_Task details_. Look through the material below and return every line that contains "each".

_Exercise material_.
The rows of a group lie close to one hidden flat surface of 8 dimensions, which may be shifted away from zero. Surfaces can cross.
Known rows, each followed by its group:
[-14   9 -23  -6  -5   0  32 -59  20 -22  28  -6  32] | X
[  2 -11  -7 -22  23   2  21 -18  -8  37 -16 -11   0] | R
[ -2 -15 -18  15   5  -5  25 -21  19   6 -17 -14 -38] | N
[ 18 -15   6  -8  11   5  13  -3  10  17   2  -4   6] | N
[ -2  10  22 -25   7  10  -6  -3  -3  10  17 -18  33] | N
[  5   0 -10  65 -28   1 -23   3  -3 -49  -9 -17 -17] | X
[-12 -10 -14 -17   1  25  -9   2 -20  12  22  35  27] | T
[ -5  -5  -3   5  12  -1  17 -16   7  18 -24 -32 -21] | V
[ 19   5   7 -33 -29  23  -7   3  25  38   7 -14 -13] | R
[ 24 -11   5 -30  11  -7  -2  -8 -26  34 -14  -2  12] | K
[ 12  -8   6  19  16  -1  36 -29  31  -4 -12 -55  -1] | X
[ 25 -12  -2   1  10 -14   5 -11   5  17  -9   3  -1] | G
[ -7  24 -10  20  36 -60  14 -10  12  -1 -35  22 -21] | F
[  9 -19  28  13  -2   2 -24   0  14 -22  31 -23  -1] | R
[-21  22  -3  -7   8  22  29   0  31   4  11  -1  20] | X
[ -3  28 -28  -2 -17   8   9  14  33   9   8  63   6] | V
[ 10   3   8 -24   5 -15  -4   7 -12   9   4  23  14] | F
[ 12 -27  -9  -1  24   0  25 -12  21  34 -14  -1 -25] | R
[ 44 -39  11   8  -9  39  -1  19  25  16  14  -6   8] | X
[ 38 -14  -2 -29 -14 -30  -5  -2   2  20   1  38 -16] | G
[  5 -25 -28  38 -14  27  17  -8  -2 -13 -18 -18 -21] | G
[  6  12 -10  15  16   0  28   6  24  -9   2  34  34] | V
[-14   8   7  -8  17   3 -30   6 -14  14  18  27  30] | F
[  0 -23 -32  -9 -20   7  -6 -22 -13  10  11  32 -15] | N
[ -7   8   2  52   6 -18 -43 -12   6 -30  14   8   9] | F
[ -7  33  15  -3 -14 -12 -27  18   9 -13  13  10   6] | K
[  0  18  22 -16   6 -44 -14  -8  -6 -10   3  -6  -2] | V
[ 19   3   0 -19  -5  -4   1   0   8  36 -15  -1 -12] | K
[ 26 -25  35  21  33 -12 -36 -20  11  10  22 -23  26] | F
[ -2 -19   5   2 -17  47  -6  -5  24  19  16 -36 -14] | R
[ -1 -43  -3 -12   4  -2   4   0  -3   6  13  16 -40] | N
[ 32  -2  10  26  27 -22 -13  16   9  -1  -1  39  32] | G
[ 33   4 -16  34   0  -4 -17   6  36  19  -4  45   4] | G
[ 23 -20  -8  22  -3  -4  22 -13  -2 -17 -15 -18  -5] | F
[  1  -6  15 -16  18  20  10  10  12  28   2 -12  10] | T
[ 21  -3  44  -9   8  21  -8  35  26  24   4 -35  -1] | T
[ 12   3  21  13   2 -10 -29   5  18   0  20   4   9] | F
[ -6   8  18  20   5  20  -1  33  24  -8   6 -10   5] | T
[-18  35  11  10  -2  -8 -13   4   8 -13  -1 -20   4] | G
[-16   8  12 -11   5  21  -1   9  18  -2  30   7  25] | T
[ -8  11  -7 -27 -16  24   4 -20  15  43  -7 -32 -14] | K
[-20   7 -23 -13  20   1   5 -12 -28  23 -15  19  16] | G
[-12  32 -10 -13  -9 -38 -20 -14 -21  -5  -4  25   0] | K
[-32  20  21 -41  10   9 -26  14 -27  15  18   1  28] | V
[ 23 -39 -27   7 -14  25 -12 -15 -24  21  -7   6  -3] | T
[ 22 -12 -15  21  15   4   9  15  15  20 -15  34   1] | G
[ 11  -4   6   1  18 -22 -19 -19  11  20   5   7   1] | F
[ 17 -17  12  -8 -13  10 -12 -27   0   9   9 -47  -1] | T
[ -1   0  15  44 -28  26 -48  27 -18 -28  -6 -39  -8] | X
[-27 -25  22  17  58 -13  -5   7   5  -8  19  11  -4] | R
[ -2 -46  -6 -20   7  12 -11 -18 -43   3  25  21  18] | N
[ -6  18  15  -4  14  23   2  41   7  23 -14  -2  10] | K
[  5 -28  28 -20  30  14  16 -12  -1  20   8 -48  13] | N
[ 10  16 -25  47  -9  -3 -21   4  23  -4  -6  41   4] | G
[ -6 -14 -23  12  32  19  42 -15   0  11 -18   0  20] | X
[ 16   9  12   2   4  -7  21 -18  33  -4   3 -29  13] | V
[ -9  -5 -13  15 -23  41 -17   6  -9 -10  16   4  20] | X
[ -6   9   9  25   5   0 -23 -11  15  -4   8 -18   3] | F
[-15  21  -6  -3  -5 -11 -22   1   0 -11  22  42  15] | K
[-21  36  -3   2 -14   4  -2  22  23  12 -18  -2 -29] | X
[-25  19 -11 -14  -4   3  -9   6  -1  22 -10  11 -23] | V
[-22  42  40 -14  32 -31  -7  16   9 -12  11  -9  27] | K
[ -2   0   4 -20   3  38   1  29  -8  25   4  10  27] | R
[ -4  14  13  14  21 -36   3  21   5 -17 -17   9 -11] | V
[ 27  16  36  -3 -10 -27 -13   2   7  -6 -11 -53  -9] | K
[-25  13 -18 -17  23 -15   6  -2 -20  13 -11  37   8] | T
[ -6  -4  -8  10 -17  38  -7   2   3  13  -3 -24  -6] | X
[ 4  3  8 10  7 -7  4  9 14 -3 -4 -3 -4] | V
[ -5 -15   5  19  36   4  27 -22 -12  11 -36 -61  -1] | T
[-42  36  -3  24  25 -11  24 -19   5 -22 -27 -49   0] | V
[  2  17  -4 -13   5 -40   3 -15   6  14 -17   8 -25] | T
[ 31 -16  -7 -15 -23 -16   3   5   2   3  -4  26 -29] | G
[ 21 -27 -11 -20  35   3  24  13  -4  41 -10  53  14] | N
[  1 -27 -17   8  20   0  11  -7  10  20  -6  25 -22] | R
[ 28   1  -1 -30   3   1  18   9   8  43 -19  12  -1] | R
[ 41   5  39  -1   0 -13 -24  58  -6  -4  -8  14  14] | K
[ 14 -15  -9 -16 -35  -9 -23 -42  -8  -8  27  -9 -12] | N
[ 19 -30   7   7 -15  52  -9  14   8  11  20 -13  14] | R
[ 17 -15  19 -14  32   0  26   8   0  20 -12 -19  14] | F
[  0  26   3  27   1  34   3  29  19 -10   1   1  47] | N

New rows. What belongs after each?
[ 33 -57   1   3 -16  42  11  31 -10   0   9  10  -5] | G
[  7  12  -8  -8  19 -12  21  -1  10  22 -16  21  11] | N
[ -8  16 -37  33   1   9 -16 -14   4  13 -10  36  16] | G
[ 28 -23  12 -36   7  -5  29  18   7  29 -12   3 -26] | G
[ 34 -49 -30  10 -10  20  15 -16 -26   1  -3  23   7] | F
[ 24  13  31   0  -8 -12 -10  11  -5   2 -24 -57  -7] | K
[ 23 -24   0  50   7  15  -8   9  26  -4   2   3  -1] | F
[ 18   2   5  18  18 -32  30  18  22  -7 -32   3 -32] | G
[ -5  25  -7 -16 -19 -22  -1 -27  14 -12  20  14   9] | X
[-22  25  -7  15  21 -12 -17   0  25  25  -6  19 -12] | F
[  0  17  15  14  -7   8   1  12  27 -23  14 -12  12] | X
[ -1  22  31 -17  15 -30   4   4  28  -9  14  -3   5] | T
[ 11 -28 -28  17 -14  19  10 -21 -10   0 -12 -11 -12] | G
[ 11 -10  -8   4 -36  31 -35   5 -16  31 -17 -26 -28] | T
[  8   0 -25 -18  -2 -16 -10 -11 -46  22 -24  29   4] | K
[ -5   6  -1  27  14   9 -20   8  30  21   3  13  -4] | F
[ 15   1   7   4 -12  10   4  44   4 -19   5  34  11] | F
[  8  36 -11  13  12 -55  -1  -8  22   4 -26  30 -19] | G
[  2  12  -8 -21 -23 -16  18  -7 -24 -25 -11  -9  -1] | F
[ 19  -2  -3   2 -10  20 -15  26  15  20  11  38   6] | G
[  2  30   9 -36 -23  -7 -29  24  -2  23   6  28  -1] | K
[ 10 -14  -9  21  -4  10 -19  17 -25  -9  -5  27  10] | X
[-14  23 -13   7  17 -20   7   7 -11 -11  -9  37  21] | N
[  2 -21 -20  -7   7   3  14 -13 -30   9 -15   7   0] | G
[ -6  -4 -15  16  -4  -3  -1   3 -26 -23  -7  16   3] | G
[ -3   2  -6   6   9  -9  21 -29   7 -14   3 -15  16] | X
[-6  2 -1 -4 -3 25 -3 16  6 22 -2  0 -3] | T
[ 21 -11  23  21  29 -12 -12  24 -16 -19   7  24  42] | G
[ -5  -9  37   3  38 -16  -4  14   2 -14  12 -13  17] | R
[-22   2 -15  13 -16  44 -34  -1   0  14  23  12  15] | F
[ 17  16 -20 -14 -10  20 -18  17  41  65   3  62  -3] | G
[  5 -15 -23   6 -35  18 -19 -35 -17 -19  30   6  22] | X
[ 12 -30 -10 -24 -17   3   7  11 -32  -5  -1  24 -15] | G
[ 42 -45  -9  16  -8   4  18 -35 -11  -8  -6 -30   1] | F
[ 11  -7 -17 -12  -9 -15  -9 -20 -18   6   0  23  -3] | R
[ 28  -4  18   3  27 -29   8  11  26  15 -11  11  -6] | F
[  0 -23 -10  -9   5   7   4 -38 -22   5   6 -20  10] | N
[  6  -1 -13  -3  14   9  21   2  33  48 -21   5 -27] | F
[-18 -38  11 -17  44   7 -10   5  -5  26  28  33   4] | R
[  3  14   0   8   6 -18  11  18  16  -2 -19   6 -19] | G
[ 15  -1  -9  17   9  22   5   4  30  35 -11   4   1] | G
[ 34 -19   3  32 -10 -18   0 -16   0 -30  -6 -21  -2] | R
[ 37  11  12  40 -22  12   0  -8  39 -23   3 -41  24] | N
[ 56 -18  13 -15 -21  -7  -7   2 -28  29 -38 -45 -15] | K
[ 14   8   0  60   0 -13 -12 -10  20 -32  -7 -22   7] | G
[ 65 -33  14 -11   0 -31 -12 -10  -5  11   8  22  11] | K
[ -5  -6   2  14  12   5 -13  15 -25  -9  -3  13  20] | T
[ -1   4   0  33 -38  53 -25  18  49   4  20 -18 -16] | F
[ -8   1 -33 -10   7 -17   3 -18 -27  14 -12  41   1] | F
[ 12 -31  13  37  16  31   1  26 -20 -30   3  -8  33] | G
[ 22  -7  25  10   9 -18 -11  -2   4 -16   8 -17  13] | F
[ 19  -6   7 -12  -3  -2   8 -31  11   5  13 -23  19] | V
[  4  27  15 -17  -8  -5  -8 -10  32  28  -3 -33 -12] | G
[ -1  -8  17   9  55  11  27  38   2  21 -22   7  18] | T
[29 -6 17  6  1  0 -9  9 17  9  4 -2  9] | G
[  8  -2  -1  16  -4   1  -3 -13  -1  -5  -8 -23   0] | K
[ -8 -18 -24  18  21  21  33  16 -11  10 -28  16  -6] | G
[ 31  17  18  21  -8 -18  -6  46 -27  -3 -61 -33 -17] | K
[-19  -3 -27  -1   9  15  28 -10 -26   4 -23  -4   7] | F
[  6  -8 -10   1  16  19  28  10   1  27 -25  -1   3] | R
[ -7   2 -12   4 -13   2  -3  -6 -26 -23   1   5  14] | F
[ -6  22  -1 -10  -9  -9 -13  -1  15   5  12  15  -3] | K
[ 15   2  -2 -19   0 -32  27  -6  13  18 -27  -4 -44] | G
[ 21 -13  36  56  19  21 -28  12  57   3  19 -40   4] | F
[ 14 -12  -9   8  10  24  21   1  43  48 -18  -9 -27] | F
[ 10  22  -5  -9 -19 -33 -15  -6 -14   3 -17   6 -14] | K
[ -9  11  26 -31  29 -15  24  19  -6  12 -16 -18  -2] | G
[-14  -7 -14  10  36   5  -9 -34  10  46  -7  -4   0] | F
[  2  -4  19 -42   7   9 -22  29 -15  36  14  25   8] | V
[-15 -11 -10 -27 -29  23 -19 -27 -12   9  27 -10  -5] | N
[-14 -11  -8 -12   6  46   1  10   1  22  20  14  27] | T
[-19  -9 -13  49  55  10  18  12   2   6 -26  15  12] | F
[-18   0  -9  -5  16  32   7   2  13  23  14  18  22] | K
[ 21 -17  15 -15   0  26 -25  26 -39  12   9   9  42] | K
[  6   6 -18  -3 -21 -13  23 -17  -1  -9 -21 -13 -23] | F
[-12 -20  -2 -11 -31   4 -27 -15  -5 -15  31   2 -29] | N
[ 12 -21  -1  23 -21  16 -26 -30  -9 -17  19 -29  12] | F
[ 12   4  18   8  31 -11  12  24  20   6  -9  10  10] | K
[ -4 -24  -5   8  13   8  32   6 -23 -12 -23 -20 -14] | G
[ 26   0  -5   9 -14 -20  21   3  35   4 -23  -6 -49] | G
[ 11   2  15 -18   1 -13  13  19   9   8 -10  -2 -19] | G
[  1   2   9  15  13 -23  -2   9  19 -11  -1   8 -19] | R
[  3  -3   2  15 -10  20   1  16   9  -6  -2  -9  -5] | G
[ -2  20  -8 -22 -28   1  -5  24  -4  -3   4  38  -2] | F
[ -7  -3 -31  21  29   2  39  -1   7   4 -22  29   5] | X
[ 42 -35  22  22  -7   4  11  12  14 -21   0 -31 -10] | G
[-16  14  11  13   2  25  -1  31  24  -6  10   4   6] | T
[  3 -18  -3 -19   3  16   5  30 -25   7   1  36   8] | G
[  8 -31  -2  30  17  36  31 -12  32  -5  11 -25  11] | T
[ 11 -17 -13  13  -1   9  23  12   8   7 -21   5 -21] | G
[ -3  32  30   8 -24 -12 -17  23  24 -32  10 -26 -14] | G
[ 17 -11  -1  34  -2  11  14  34   5 -31  -7  17   6] | F
[  0   2   4 -17  18 -22  33  -1 -32 -15 -21  -8  16] | F
[ 23 -13  16 -16   5  -1  -9 -16   9  24  10 -15   5] | F
[ -9  28  -7   5 -30  -4 -14   4  19   0  -4   0 -27] | X
[-22  -3 -26  45  12  18  -5 -12   3  -2  -9   1   1] | F
[ 36 -39 -16  34  11   1   7 -11  16  12 -11  13  -9] | F
[  3  13 -19  -5 -20 -30   8  -5 -22 -26 -13  24  -9] | F
[  7 -14 -16  32  -5   9   9  -1 -12 -25  -8   1   4] | F
[ 31   2  11  -7 -37  -4 -32   9  -9 -19  22  12  16] | R
[ 48 -55   4  23   1  47  10  27   8  12   4   3   9] | G
[ -1  10  -1 -28  -3   6 -10  -6  21  49   6   6 -11] | F
[ 33   4   4  22 -17 -26 -40  -1   8 -18  18  35  15] | G
[  7   0  -6 -13  -3 -24  -8 -11 -24  -5   2  24  11] | F
[ -8  17  34 -21 -12   7 -15  17   2  -8  16 -32   8] | G
[ 21  -6  -2   6  -8 -20 -10 -16  -6 -26  19  22  20] | X
[ 22 -16  27  -8  -1 -20  24  39   6 -24 -10  -3 -31] | G
[ 28 -15  16   5  -6   4 -22   2  -2  -6  17  -3  23] | G
[  9  32 -36  12 -21  10  40  20  25  24 -57   4 -29] | R
[-36   4 -40   7 -20   8  -2 -25 -11  -6  -3  12 -29] | N
[-15  -5   7 -11  -9   1   9  -7 -25 -19  -4 -40  -8] | G
[-22  26 -20   2 -26  -2   9   6 -21 -32 -10  10  -2] | F
[ 23 -21  19  29  30  -5  -5  14   3 -13   3   6  23] | F
[ 10  16  19  -9  25 -22  10  20  10  19 -23  -1   0] | K
[ 12  -2   0   7 -11  -5   3  15  10  -6  -5   8 -17] | G
[-20  16 -44  30 -19   9   2  -3   2 -38  14  63  16] | X
[ 19 -20  -9 -13   8   6  15 -11   1  10  16  30  30] | X
[ 21  22   5 -26 -14 -33  -6  -2   9  25 -19   0 -28] | K
[ 21  -9  31  14  18   0 -17 -30  54  35   6 -61 -13] | F
[ 50 -47  -2  15 -15  75  20  59  56  48  -2  19 -23] | G
[ -2  -4  -3 -16  25 -16  -7 -31 -16  27  -2   0  13] | F
[-26  25  -7  -4 -15  34  -5  -7   0   6   8 -21  23] | N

_Output below_.
Known rows, each followed by its group:
New rows. What belongs after each?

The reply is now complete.